WHAT IS NEEDED:
What is the number of lines in the entries that include the word "List"? Respond with the number only.

Stored items:
Each row below holds a small network's activations on one input, seen along a few directions.
Each table varies a few parts of the input and shows all the possible inputs, shuffled.
A made-up example of a description, with smaller parts first: ring(5) and (point or (values(2) and line(4)) or line(9)).
Shared parts are said once, and a part with two or three values counts as separate values.
In the rows, zero is written as 128.

Other details of the inputs shift rows strongly along three fixed directions, in all tables alike. That doesn't count.

Rows:
r1: [107 154  90 216 137  69  89 111 134 128 223]
r2: [106 150  93  87 125 163 123  96 150 154 138]
r3: [184  95 202  97 121 128 162 181  93 106  61]
r4: [157 158 153  78 127  99 114 121 136 158 183]
r5: [173 113 191  75 136 130 140 136  89 119  88]
r6: [134 162 143  47 146 170 120 116 115 160 133]
r7: [149 100 192  90 157 134 148 126  90 120 119]
r8: [182 125 188 155  95  10 137 154 102 111 162]
r9: [109 146  94  87 130 163 116  98 158 156 140]
r10: [ 94 112  95 143 129 171 129 139 139 112  63]
r11: [130  84 131 215 118  83 154 160 118  77 131]
r12: [ 98 135  87 174 116 135 116 143 155 124 111]
r13: [163 110 195 135 138 118 152 168  82 114 122]
r14: [107 172  80 139 124 128  85  93 160 169 172]
r15: [ 95 119  88 134 124 153 132 127 153 116  96]
r16: [133  99 126 251 114  43 125 144 138  92 159]
r17: [134 149 149  90 169 164 127 125  99 127 162]
r18: [143 148 143  68 133 141 128 122 137 147 146]
r19: [154  96 198  83 142 148 162 139  80 123 103]
r20: [ 99 101 108 123 136 197 143 143 127 102  32]
r21: [117 177  78 203  97  51  70 105 172 169 213]
r22: [102 126  88 143 111 163 129 126 142 134  86]
r23: [157 144 158  76 132 105 121 106 122 141 158]
r24: [ 99 125  88 162 114 124 126 129 155 114 111]
r25: [157 127 169  96 118  97 148 149 111 120 133]
r26: [193 115 189 155  95  11 131 148 113 117 163]
r27: [ 80 100 104 138 163 209 131 113 121 119  71]
r28: [104 154 101 112 137 154 108 123 145 145 133]
r29: [168 104 187 118 138 115 167 165  93  93 133]
r30: [100 172  82 124 128 123  98 104 167 153 185]
r31: [117 158 137  76 159 170 127 110 120 152 177]
r32: [135 146 142  66 140 136 126 124 132 141 149]
r33: [127 136 158 106 152 150 118 111  93 150 145]
r34: [100 118  91 185 103 132 135 158 141 109  83]
r35: [148 130 121  73 149 144 132  68 132 157 177]
r36: [168 125 169  83 122 108 139 128 119 137 133]
r37: [101 106  93 142 123 172 129 131 141 116  62]
r38: [ 94 175  83  90 143 166  93  77 141 163 155]
r39: [107  93 102 134 104 175 167 161 145 104  49]
r40: [124  57  88 209 109 142 160 134 138  97  60]
r41: [103 129  90 144 119 166 122 142 156 134  94]
r42: [128  93 135 205 143 107 129 143 114  89 111]
r43: [119 131 109 200  97  72 116 144 130 115 125]
r44: [133 161 122 104 120  95 109  93 134 150 181]
Each input here is: values(2) and (point or ring(6) or (values(3) and ring(5))).
The inputs of r17 and r29 match in every part but the values(2) part. If r6 is changed in the same way as r17 into r29, which row does it become? -> r39
The inputs of r12 and r30 match in every part but the values(2) part. If r42 is changed in the same way as r12 into r30, which row does it become? -> r16
Which other rows does r40 become when the values(2) part takes its other values? List them by row number. -> r35
Which other rows does r21 become when the ring(5) part takes its other values? List them by row number. -> r10, r28, r37, r41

RESULT OF THIS TASK:
2